Where does the word "rows" show up in the data? Please find each such line and copy it.

[Collected data entries]
================================
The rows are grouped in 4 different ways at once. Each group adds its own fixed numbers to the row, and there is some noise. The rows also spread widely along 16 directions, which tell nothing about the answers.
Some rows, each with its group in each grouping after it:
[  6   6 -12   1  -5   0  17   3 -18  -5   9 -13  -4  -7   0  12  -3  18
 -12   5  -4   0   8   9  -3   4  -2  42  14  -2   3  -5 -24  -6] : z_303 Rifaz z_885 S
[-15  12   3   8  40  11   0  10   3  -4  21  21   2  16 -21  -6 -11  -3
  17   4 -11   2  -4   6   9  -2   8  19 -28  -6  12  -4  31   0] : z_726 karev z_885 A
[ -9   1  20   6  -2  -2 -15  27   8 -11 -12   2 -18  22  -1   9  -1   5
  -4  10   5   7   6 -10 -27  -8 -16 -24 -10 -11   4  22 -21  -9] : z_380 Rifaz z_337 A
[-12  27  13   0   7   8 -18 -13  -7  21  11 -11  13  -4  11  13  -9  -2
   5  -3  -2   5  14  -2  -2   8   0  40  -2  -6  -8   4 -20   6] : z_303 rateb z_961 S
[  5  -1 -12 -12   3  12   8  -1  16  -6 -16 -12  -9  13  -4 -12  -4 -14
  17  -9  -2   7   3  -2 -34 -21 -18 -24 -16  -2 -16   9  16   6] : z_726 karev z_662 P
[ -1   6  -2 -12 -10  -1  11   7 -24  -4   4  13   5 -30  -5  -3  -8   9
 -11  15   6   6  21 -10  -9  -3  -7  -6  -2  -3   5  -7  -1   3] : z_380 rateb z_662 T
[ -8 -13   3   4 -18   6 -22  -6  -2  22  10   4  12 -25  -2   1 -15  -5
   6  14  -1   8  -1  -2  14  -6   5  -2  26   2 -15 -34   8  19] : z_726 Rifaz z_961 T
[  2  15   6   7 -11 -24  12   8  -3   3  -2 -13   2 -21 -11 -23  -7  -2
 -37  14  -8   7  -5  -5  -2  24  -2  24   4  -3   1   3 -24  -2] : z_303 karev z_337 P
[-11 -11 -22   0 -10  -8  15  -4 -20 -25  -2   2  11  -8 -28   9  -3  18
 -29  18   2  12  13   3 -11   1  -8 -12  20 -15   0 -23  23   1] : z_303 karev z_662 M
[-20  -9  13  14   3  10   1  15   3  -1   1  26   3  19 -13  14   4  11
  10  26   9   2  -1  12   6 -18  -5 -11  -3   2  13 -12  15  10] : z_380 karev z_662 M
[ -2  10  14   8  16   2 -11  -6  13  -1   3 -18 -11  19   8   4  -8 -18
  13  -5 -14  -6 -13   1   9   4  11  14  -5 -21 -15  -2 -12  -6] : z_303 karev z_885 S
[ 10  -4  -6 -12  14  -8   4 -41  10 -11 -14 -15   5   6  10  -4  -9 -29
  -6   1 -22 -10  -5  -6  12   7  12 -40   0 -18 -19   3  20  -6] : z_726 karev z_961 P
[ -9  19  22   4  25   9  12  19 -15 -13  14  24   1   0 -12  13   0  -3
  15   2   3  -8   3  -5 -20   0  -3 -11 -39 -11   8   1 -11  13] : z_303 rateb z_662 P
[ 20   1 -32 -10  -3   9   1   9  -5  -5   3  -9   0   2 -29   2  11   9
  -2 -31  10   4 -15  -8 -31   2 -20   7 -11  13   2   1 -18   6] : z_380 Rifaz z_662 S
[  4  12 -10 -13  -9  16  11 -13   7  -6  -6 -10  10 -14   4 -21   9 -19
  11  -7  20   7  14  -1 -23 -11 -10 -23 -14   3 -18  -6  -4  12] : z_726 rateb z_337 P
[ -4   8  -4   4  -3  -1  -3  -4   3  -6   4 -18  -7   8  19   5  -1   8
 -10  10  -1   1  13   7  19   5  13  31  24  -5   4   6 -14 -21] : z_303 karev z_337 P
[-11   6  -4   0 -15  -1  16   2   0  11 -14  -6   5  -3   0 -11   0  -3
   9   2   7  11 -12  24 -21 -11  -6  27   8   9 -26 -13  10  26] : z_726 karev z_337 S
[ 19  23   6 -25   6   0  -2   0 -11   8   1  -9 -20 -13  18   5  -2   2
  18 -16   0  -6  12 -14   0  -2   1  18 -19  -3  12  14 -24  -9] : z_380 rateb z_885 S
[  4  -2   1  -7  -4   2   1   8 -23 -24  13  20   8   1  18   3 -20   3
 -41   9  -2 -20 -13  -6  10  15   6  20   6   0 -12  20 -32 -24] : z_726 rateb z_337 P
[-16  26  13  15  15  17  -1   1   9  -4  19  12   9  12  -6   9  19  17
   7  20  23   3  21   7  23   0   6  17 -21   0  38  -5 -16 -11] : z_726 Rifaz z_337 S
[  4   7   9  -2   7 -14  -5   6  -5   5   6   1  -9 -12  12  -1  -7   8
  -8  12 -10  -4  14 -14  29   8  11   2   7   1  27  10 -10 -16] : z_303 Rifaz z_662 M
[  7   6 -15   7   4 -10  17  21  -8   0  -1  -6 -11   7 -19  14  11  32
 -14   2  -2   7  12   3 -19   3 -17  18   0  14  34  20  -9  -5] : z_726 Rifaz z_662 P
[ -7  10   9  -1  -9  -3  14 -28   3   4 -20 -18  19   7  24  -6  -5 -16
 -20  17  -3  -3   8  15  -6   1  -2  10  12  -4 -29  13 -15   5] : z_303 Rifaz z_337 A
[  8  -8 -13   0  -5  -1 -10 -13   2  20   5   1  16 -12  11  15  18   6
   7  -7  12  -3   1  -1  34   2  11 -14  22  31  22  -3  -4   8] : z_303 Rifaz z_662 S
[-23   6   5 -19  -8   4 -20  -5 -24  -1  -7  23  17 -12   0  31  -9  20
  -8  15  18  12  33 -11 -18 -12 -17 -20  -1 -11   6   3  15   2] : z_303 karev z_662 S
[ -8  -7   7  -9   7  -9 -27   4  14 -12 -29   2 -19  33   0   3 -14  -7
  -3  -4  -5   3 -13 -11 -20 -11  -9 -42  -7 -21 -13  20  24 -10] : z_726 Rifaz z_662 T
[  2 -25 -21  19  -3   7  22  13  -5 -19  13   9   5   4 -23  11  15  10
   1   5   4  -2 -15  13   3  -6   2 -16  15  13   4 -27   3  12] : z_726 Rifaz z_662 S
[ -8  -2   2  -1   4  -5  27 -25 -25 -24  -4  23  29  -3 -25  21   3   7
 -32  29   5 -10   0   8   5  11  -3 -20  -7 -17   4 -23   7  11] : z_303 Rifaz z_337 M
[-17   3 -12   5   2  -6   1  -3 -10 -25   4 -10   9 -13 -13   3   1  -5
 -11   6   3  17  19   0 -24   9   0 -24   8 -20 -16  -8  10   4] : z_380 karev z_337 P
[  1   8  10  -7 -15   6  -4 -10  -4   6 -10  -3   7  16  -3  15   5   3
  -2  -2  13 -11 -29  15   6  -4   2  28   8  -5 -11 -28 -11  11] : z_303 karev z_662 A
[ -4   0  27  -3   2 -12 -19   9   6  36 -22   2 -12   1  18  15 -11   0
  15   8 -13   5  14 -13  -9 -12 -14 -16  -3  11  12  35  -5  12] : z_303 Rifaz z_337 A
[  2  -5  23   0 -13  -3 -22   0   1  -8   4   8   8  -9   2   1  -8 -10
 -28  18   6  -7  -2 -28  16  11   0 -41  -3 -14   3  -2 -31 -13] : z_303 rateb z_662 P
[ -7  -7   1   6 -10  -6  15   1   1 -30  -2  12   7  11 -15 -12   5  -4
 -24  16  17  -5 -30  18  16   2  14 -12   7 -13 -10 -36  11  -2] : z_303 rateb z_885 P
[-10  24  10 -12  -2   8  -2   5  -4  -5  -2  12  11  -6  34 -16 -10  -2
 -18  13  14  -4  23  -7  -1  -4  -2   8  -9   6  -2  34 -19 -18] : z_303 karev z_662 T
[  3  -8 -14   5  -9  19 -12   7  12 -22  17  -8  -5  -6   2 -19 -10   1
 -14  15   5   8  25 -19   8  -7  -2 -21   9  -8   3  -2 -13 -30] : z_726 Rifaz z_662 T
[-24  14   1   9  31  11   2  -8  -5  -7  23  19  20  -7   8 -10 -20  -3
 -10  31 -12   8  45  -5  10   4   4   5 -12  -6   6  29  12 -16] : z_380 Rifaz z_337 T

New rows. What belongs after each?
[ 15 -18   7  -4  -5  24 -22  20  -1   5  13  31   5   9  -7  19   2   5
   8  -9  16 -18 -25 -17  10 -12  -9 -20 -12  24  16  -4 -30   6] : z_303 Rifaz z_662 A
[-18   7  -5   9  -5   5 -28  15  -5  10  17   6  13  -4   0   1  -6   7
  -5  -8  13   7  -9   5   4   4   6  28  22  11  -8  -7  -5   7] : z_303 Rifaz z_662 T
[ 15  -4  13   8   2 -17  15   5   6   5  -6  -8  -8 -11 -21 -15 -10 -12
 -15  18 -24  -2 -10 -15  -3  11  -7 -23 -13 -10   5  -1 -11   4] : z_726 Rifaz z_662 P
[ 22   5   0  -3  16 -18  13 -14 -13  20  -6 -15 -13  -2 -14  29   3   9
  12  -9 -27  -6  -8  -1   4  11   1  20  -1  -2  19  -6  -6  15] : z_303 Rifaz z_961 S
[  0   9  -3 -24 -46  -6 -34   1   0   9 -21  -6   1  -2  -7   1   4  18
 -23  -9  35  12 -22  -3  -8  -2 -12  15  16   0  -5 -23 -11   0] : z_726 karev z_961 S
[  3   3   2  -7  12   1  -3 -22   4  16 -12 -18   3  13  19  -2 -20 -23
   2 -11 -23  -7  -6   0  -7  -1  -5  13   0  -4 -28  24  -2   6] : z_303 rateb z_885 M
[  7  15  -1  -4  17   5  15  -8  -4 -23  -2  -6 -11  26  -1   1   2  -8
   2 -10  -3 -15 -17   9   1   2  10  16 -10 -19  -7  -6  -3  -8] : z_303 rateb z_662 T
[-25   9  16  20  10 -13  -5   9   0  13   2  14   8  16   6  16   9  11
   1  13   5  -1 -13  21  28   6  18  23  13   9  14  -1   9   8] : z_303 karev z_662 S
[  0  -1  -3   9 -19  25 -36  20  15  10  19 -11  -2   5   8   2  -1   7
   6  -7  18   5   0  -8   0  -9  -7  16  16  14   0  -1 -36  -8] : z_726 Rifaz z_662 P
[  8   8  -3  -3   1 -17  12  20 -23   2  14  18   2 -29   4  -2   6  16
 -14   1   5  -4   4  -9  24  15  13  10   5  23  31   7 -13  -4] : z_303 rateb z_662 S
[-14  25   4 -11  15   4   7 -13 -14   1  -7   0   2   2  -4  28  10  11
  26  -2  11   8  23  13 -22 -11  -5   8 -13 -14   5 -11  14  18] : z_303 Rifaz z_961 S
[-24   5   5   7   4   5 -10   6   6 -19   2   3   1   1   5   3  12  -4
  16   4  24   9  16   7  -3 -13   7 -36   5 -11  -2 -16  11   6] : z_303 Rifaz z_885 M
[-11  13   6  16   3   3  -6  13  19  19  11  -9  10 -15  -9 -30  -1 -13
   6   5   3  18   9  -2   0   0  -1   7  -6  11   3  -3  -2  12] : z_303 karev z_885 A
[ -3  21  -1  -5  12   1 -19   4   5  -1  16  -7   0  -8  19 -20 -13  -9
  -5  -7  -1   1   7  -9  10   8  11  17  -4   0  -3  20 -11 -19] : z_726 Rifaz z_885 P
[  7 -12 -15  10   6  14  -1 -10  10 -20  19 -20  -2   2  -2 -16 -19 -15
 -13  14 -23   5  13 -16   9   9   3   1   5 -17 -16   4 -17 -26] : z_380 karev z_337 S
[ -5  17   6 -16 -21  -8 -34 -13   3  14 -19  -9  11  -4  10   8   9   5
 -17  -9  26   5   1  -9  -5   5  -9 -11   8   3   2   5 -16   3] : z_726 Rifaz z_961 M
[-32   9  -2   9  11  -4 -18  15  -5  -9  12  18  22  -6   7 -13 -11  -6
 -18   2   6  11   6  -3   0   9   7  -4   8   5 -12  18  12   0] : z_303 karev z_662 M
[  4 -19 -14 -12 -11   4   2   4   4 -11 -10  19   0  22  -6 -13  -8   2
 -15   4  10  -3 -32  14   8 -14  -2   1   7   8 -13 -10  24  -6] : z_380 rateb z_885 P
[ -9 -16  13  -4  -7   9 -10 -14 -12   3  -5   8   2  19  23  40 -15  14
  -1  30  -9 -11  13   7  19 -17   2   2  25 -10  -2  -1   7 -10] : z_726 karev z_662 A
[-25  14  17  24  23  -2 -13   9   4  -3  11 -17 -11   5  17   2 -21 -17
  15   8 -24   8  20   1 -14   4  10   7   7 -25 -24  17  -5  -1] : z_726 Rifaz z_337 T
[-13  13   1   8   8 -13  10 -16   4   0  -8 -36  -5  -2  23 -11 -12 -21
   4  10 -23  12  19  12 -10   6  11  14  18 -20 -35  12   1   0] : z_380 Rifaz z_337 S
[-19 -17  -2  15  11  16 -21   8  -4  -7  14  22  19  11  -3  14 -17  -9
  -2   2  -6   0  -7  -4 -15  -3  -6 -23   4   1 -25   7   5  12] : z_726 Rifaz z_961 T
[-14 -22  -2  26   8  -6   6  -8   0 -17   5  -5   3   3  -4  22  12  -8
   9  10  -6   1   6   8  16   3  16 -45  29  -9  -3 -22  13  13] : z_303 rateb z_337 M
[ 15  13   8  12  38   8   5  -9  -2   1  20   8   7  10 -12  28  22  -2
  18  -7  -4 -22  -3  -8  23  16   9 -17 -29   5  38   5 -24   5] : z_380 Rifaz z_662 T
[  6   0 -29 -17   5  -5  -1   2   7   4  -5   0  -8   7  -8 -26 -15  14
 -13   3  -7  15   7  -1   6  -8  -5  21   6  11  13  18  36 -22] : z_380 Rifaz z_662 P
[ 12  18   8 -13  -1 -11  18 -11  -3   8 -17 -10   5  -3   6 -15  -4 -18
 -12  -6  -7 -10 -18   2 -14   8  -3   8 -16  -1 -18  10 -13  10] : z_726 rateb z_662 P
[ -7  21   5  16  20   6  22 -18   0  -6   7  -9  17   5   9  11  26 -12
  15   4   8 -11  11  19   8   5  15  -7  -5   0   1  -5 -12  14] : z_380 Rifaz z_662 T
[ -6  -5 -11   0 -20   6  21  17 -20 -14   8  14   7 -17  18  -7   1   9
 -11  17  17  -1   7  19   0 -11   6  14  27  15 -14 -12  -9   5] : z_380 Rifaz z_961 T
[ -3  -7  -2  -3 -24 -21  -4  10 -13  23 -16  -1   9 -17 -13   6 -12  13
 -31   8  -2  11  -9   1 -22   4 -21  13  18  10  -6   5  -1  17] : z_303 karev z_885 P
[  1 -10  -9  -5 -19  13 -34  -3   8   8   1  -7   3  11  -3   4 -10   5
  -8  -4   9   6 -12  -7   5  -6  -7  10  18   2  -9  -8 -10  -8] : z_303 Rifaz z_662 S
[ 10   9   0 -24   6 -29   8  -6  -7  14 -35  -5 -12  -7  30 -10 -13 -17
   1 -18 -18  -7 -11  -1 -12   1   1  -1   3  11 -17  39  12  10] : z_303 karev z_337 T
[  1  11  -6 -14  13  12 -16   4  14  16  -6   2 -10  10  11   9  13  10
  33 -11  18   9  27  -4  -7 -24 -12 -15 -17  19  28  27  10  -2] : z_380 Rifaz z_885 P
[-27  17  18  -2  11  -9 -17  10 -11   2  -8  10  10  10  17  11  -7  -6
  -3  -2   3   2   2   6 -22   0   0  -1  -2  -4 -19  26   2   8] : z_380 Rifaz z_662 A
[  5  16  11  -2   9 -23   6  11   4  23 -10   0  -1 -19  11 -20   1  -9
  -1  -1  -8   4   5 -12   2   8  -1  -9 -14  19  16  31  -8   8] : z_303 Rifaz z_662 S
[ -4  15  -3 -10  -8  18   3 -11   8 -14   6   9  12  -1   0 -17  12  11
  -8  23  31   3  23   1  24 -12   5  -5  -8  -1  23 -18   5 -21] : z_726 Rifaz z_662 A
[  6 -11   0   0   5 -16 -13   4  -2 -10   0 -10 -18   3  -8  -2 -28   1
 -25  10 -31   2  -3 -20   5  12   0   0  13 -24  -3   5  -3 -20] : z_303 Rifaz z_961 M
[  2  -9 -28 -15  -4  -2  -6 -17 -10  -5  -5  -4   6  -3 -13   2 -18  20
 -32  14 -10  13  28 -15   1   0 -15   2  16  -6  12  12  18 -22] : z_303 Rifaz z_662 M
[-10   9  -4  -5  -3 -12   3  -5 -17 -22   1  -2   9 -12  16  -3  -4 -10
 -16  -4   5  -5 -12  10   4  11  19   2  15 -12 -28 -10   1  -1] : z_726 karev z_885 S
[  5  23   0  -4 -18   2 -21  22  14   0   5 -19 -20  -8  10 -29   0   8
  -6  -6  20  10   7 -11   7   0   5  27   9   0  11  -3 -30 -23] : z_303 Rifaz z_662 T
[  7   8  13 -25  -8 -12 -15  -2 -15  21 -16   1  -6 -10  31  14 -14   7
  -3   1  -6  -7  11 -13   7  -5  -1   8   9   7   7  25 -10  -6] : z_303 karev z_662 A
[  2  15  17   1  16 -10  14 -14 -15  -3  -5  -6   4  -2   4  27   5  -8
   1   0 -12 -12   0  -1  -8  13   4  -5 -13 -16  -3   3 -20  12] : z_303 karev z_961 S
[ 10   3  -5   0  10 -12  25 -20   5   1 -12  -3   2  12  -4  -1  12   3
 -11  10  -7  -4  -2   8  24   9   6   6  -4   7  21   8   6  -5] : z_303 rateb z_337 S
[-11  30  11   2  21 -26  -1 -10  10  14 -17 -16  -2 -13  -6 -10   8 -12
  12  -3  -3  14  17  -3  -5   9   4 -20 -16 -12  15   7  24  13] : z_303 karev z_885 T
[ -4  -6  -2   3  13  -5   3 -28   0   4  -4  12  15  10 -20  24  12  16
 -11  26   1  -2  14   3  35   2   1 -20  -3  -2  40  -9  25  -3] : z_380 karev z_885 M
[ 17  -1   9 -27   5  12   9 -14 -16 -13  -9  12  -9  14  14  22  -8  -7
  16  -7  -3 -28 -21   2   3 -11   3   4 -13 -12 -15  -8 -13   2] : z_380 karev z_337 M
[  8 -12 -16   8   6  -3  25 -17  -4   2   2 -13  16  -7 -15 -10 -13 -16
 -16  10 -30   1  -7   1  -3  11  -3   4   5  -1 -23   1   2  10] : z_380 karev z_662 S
================================
THE COMPLETED TASK:
The rows are grouped in 4 different ways at once. Each group adds its own fixed numbers to the row, and there is some noise. The rows also spread widely along 16 directions, which tell nothing about the answers.
Some rows, each with its group in each grouping after it:
New rows. What belongs after each?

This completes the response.